Top of Information

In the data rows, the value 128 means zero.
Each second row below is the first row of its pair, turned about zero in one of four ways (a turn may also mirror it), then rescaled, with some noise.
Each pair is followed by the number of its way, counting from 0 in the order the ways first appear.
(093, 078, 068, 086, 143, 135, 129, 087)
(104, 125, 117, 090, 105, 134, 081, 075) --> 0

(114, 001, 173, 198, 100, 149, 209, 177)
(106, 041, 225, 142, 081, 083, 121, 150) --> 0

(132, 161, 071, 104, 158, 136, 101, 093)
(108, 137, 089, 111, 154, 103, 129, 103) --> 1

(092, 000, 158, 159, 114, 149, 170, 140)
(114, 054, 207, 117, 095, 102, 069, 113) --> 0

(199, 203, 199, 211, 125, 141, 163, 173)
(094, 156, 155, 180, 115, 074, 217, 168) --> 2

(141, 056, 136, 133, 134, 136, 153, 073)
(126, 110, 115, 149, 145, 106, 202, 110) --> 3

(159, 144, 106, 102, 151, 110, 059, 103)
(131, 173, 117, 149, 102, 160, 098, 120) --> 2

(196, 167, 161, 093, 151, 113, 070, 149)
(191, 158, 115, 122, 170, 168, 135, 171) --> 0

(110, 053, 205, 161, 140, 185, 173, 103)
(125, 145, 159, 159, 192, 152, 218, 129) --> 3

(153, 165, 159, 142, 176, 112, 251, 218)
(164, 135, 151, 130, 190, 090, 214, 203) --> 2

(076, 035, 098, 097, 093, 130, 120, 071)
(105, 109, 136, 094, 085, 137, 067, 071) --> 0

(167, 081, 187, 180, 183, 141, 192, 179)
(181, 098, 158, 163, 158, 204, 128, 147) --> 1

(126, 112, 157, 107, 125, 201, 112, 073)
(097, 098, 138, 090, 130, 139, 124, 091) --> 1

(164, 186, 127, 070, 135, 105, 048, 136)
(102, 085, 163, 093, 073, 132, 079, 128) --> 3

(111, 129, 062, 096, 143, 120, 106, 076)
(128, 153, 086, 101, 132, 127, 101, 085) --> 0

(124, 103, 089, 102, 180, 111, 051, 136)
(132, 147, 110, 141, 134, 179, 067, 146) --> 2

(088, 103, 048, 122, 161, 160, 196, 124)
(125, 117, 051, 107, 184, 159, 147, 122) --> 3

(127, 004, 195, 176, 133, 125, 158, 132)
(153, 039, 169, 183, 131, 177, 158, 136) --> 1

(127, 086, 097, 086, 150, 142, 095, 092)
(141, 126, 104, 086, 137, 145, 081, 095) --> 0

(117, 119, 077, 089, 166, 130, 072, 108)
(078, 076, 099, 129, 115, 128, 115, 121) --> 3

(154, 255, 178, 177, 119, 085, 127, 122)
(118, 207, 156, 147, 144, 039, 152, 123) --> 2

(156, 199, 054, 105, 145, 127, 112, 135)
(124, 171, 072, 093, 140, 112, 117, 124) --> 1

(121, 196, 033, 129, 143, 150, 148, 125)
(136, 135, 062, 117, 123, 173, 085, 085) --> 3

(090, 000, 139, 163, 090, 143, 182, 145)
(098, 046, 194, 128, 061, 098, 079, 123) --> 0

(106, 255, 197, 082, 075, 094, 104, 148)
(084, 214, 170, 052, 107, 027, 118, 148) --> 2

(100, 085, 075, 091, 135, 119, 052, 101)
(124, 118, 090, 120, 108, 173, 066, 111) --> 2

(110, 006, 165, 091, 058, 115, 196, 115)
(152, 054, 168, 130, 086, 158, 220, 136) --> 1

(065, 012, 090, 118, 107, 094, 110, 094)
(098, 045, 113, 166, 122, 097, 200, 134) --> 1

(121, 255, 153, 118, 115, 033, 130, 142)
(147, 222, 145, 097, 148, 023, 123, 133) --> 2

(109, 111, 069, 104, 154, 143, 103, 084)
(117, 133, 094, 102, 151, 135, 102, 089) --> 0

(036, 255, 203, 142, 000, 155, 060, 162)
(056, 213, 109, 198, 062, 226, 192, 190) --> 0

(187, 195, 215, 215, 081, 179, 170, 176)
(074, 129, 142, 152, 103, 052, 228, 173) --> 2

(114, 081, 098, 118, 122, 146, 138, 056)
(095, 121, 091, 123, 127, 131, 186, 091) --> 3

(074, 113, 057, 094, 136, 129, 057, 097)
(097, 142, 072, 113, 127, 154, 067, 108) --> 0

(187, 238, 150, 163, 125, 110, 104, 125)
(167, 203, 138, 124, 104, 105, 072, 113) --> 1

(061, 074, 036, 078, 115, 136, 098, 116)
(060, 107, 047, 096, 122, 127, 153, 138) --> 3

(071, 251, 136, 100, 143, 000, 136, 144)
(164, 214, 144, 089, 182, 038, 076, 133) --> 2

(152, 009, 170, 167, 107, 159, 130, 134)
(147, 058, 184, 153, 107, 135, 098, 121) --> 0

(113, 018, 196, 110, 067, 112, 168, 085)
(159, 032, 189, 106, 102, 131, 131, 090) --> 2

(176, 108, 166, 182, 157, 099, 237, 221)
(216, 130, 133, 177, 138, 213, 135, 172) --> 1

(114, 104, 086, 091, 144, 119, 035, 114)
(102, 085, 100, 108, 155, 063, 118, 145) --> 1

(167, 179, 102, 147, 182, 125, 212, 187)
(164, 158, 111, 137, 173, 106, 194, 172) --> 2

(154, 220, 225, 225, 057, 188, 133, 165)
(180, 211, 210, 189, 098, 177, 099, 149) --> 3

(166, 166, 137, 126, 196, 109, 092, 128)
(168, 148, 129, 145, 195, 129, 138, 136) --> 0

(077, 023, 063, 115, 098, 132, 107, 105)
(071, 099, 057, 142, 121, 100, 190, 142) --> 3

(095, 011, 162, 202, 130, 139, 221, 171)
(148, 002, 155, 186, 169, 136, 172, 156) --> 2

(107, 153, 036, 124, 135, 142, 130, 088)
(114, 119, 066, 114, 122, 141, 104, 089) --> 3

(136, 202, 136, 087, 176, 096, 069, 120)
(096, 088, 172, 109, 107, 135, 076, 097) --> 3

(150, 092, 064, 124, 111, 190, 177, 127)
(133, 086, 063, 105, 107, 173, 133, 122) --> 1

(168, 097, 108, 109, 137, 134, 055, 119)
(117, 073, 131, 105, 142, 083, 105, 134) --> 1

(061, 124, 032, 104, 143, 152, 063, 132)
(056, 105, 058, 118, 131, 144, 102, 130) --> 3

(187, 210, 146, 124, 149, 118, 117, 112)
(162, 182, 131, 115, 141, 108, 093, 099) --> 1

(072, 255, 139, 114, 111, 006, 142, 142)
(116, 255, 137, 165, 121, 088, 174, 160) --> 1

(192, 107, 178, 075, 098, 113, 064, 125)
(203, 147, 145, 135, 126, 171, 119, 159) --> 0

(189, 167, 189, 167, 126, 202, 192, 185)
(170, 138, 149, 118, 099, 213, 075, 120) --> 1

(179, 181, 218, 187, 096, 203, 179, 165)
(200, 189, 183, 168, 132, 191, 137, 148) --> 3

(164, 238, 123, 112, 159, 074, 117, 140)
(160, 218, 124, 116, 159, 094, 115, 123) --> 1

Bottom of Information

### [Problem description]
When you write the entries out again, keep every word and mark exactly as it is.

### [Output for this exercise]
In the data rows, the value 128 means zero.
Each second row below is the first row of its pair, turned about zero in one of four ways (a turn may also mirror it), then rescaled, with some noise.
Each pair is followed by the number of its way, counting from 0 in the order the ways first appear.
(093, 078, 068, 086, 143, 135, 129, 087)
(104, 125, 117, 090, 105, 134, 081, 075) --> 0

(114, 001, 173, 198, 100, 149, 209, 177)
(106, 041, 225, 142, 081, 083, 121, 150) --> 0

(132, 161, 071, 104, 158, 136, 101, 093)
(108, 137, 089, 111, 154, 103, 129, 103) --> 1

(092, 000, 158, 159, 114, 149, 170, 140)
(114, 054, 207, 117, 095, 102, 069, 113) --> 0

(199, 203, 199, 211, 125, 141, 163, 173)
(094, 156, 155, 180, 115, 074, 217, 168) --> 2

(141, 056, 136, 133, 134, 136, 153, 073)
(126, 110, 115, 149, 145, 106, 202, 110) --> 3

(159, 144, 106, 102, 151, 110, 059, 103)
(131, 173, 117, 149, 102, 160, 098, 120) --> 2

(196, 167, 161, 093, 151, 113, 070, 149)
(191, 158, 115, 122, 170, 168, 135, 171) --> 0

(110, 053, 205, 161, 140, 185, 173, 103)
(125, 145, 159, 159, 192, 152, 218, 129) --> 3

(153, 165, 159, 142, 176, 112, 251, 218)
(164, 135, 151, 130, 190, 090, 214, 203) --> 2

(076, 035, 098, 097, 093, 130, 120, 071)
(105, 109, 136, 094, 085, 137, 067, 071) --> 0

(167, 081, 187, 180, 183, 141, 192, 179)
(181, 098, 158, 163, 158, 204, 128, 147) --> 1

(126, 112, 157, 107, 125, 201, 112, 073)
(097, 098, 138, 090, 130, 139, 124, 091) --> 1

(164, 186, 127, 070, 135, 105, 048, 136)
(102, 085, 163, 093, 073, 132, 079, 128) --> 3

(111, 129, 062, 096, 143, 120, 106, 076)
(128, 153, 086, 101, 132, 127, 101, 085) --> 0

(124, 103, 089, 102, 180, 111, 051, 136)
(132, 147, 110, 141, 134, 179, 067, 146) --> 2

(088, 103, 048, 122, 161, 160, 196, 124)
(125, 117, 051, 107, 184, 159, 147, 122) --> 3

(127, 004, 195, 176, 133, 125, 158, 132)
(153, 039, 169, 183, 131, 177, 158, 136) --> 1

(127, 086, 097, 086, 150, 142, 095, 092)
(141, 126, 104, 086, 137, 145, 081, 095) --> 0

(117, 119, 077, 089, 166, 130, 072, 108)
(078, 076, 099, 129, 115, 128, 115, 121) --> 3

(154, 255, 178, 177, 119, 085, 127, 122)
(118, 207, 156, 147, 144, 039, 152, 123) --> 2

(156, 199, 054, 105, 145, 127, 112, 135)
(124, 171, 072, 093, 140, 112, 117, 124) --> 1

(121, 196, 033, 129, 143, 150, 148, 125)
(136, 135, 062, 117, 123, 173, 085, 085) --> 3

(090, 000, 139, 163, 090, 143, 182, 145)
(098, 046, 194, 128, 061, 098, 079, 123) --> 0

(106, 255, 197, 082, 075, 094, 104, 148)
(084, 214, 170, 052, 107, 027, 118, 148) --> 2

(100, 085, 075, 091, 135, 119, 052, 101)
(124, 118, 090, 120, 108, 173, 066, 111) --> 2

(110, 006, 165, 091, 058, 115, 196, 115)
(152, 054, 168, 130, 086, 158, 220, 136) --> 1

(065, 012, 090, 118, 107, 094, 110, 094)
(098, 045, 113, 166, 122, 097, 200, 134) --> 1

(121, 255, 153, 118, 115, 033, 130, 142)
(147, 222, 145, 097, 148, 023, 123, 133) --> 2

(109, 111, 069, 104, 154, 143, 103, 084)
(117, 133, 094, 102, 151, 135, 102, 089) --> 0

(036, 255, 203, 142, 000, 155, 060, 162)
(056, 213, 109, 198, 062, 226, 192, 190) --> 0

(187, 195, 215, 215, 081, 179, 170, 176)
(074, 129, 142, 152, 103, 052, 228, 173) --> 2

(114, 081, 098, 118, 122, 146, 138, 056)
(095, 121, 091, 123, 127, 131, 186, 091) --> 3

(074, 113, 057, 094, 136, 129, 057, 097)
(097, 142, 072, 113, 127, 154, 067, 108) --> 0

(187, 238, 150, 163, 125, 110, 104, 125)
(167, 203, 138, 124, 104, 105, 072, 113) --> 1

(061, 074, 036, 078, 115, 136, 098, 116)
(060, 107, 047, 096, 122, 127, 153, 138) --> 3

(071, 251, 136, 100, 143, 000, 136, 144)
(164, 214, 144, 089, 182, 038, 076, 133) --> 2

(152, 009, 170, 167, 107, 159, 130, 134)
(147, 058, 184, 153, 107, 135, 098, 121) --> 0

(113, 018, 196, 110, 067, 112, 168, 085)
(159, 032, 189, 106, 102, 131, 131, 090) --> 2

(176, 108, 166, 182, 157, 099, 237, 221)
(216, 130, 133, 177, 138, 213, 135, 172) --> 1

(114, 104, 086, 091, 144, 119, 035, 114)
(102, 085, 100, 108, 155, 063, 118, 145) --> 1

(167, 179, 102, 147, 182, 125, 212, 187)
(164, 158, 111, 137, 173, 106, 194, 172) --> 2

(154, 220, 225, 225, 057, 188, 133, 165)
(180, 211, 210, 189, 098, 177, 099, 149) --> 3

(166, 166, 137, 126, 196, 109, 092, 128)
(168, 148, 129, 145, 195, 129, 138, 136) --> 0

(077, 023, 063, 115, 098, 132, 107, 105)
(071, 099, 057, 142, 121, 100, 190, 142) --> 3

(095, 011, 162, 202, 130, 139, 221, 171)
(148, 002, 155, 186, 169, 136, 172, 156) --> 2

(107, 153, 036, 124, 135, 142, 130, 088)
(114, 119, 066, 114, 122, 141, 104, 089) --> 3

(136, 202, 136, 087, 176, 096, 069, 120)
(096, 088, 172, 109, 107, 135, 076, 097) --> 3

(150, 092, 064, 124, 111, 190, 177, 127)
(133, 086, 063, 105, 107, 173, 133, 122) --> 1

(168, 097, 108, 109, 137, 134, 055, 119)
(117, 073, 131, 105, 142, 083, 105, 134) --> 1

(061, 124, 032, 104, 143, 152, 063, 132)
(056, 105, 058, 118, 131, 144, 102, 130) --> 3

(187, 210, 146, 124, 149, 118, 117, 112)
(162, 182, 131, 115, 141, 108, 093, 099) --> 1

(072, 255, 139, 114, 111, 006, 142, 142)
(116, 255, 137, 165, 121, 088, 174, 160) --> 1

(192, 107, 178, 075, 098, 113, 064, 125)
(203, 147, 145, 135, 126, 171, 119, 159) --> 0

(189, 167, 189, 167, 126, 202, 192, 185)
(170, 138, 149, 118, 099, 213, 075, 120) --> 1

(179, 181, 218, 187, 096, 203, 179, 165)
(200, 189, 183, 168, 132, 191, 137, 148) --> 3

(164, 238, 123, 112, 159, 074, 117, 140)
(160, 218, 124, 116, 159, 094, 115, 123) --> 1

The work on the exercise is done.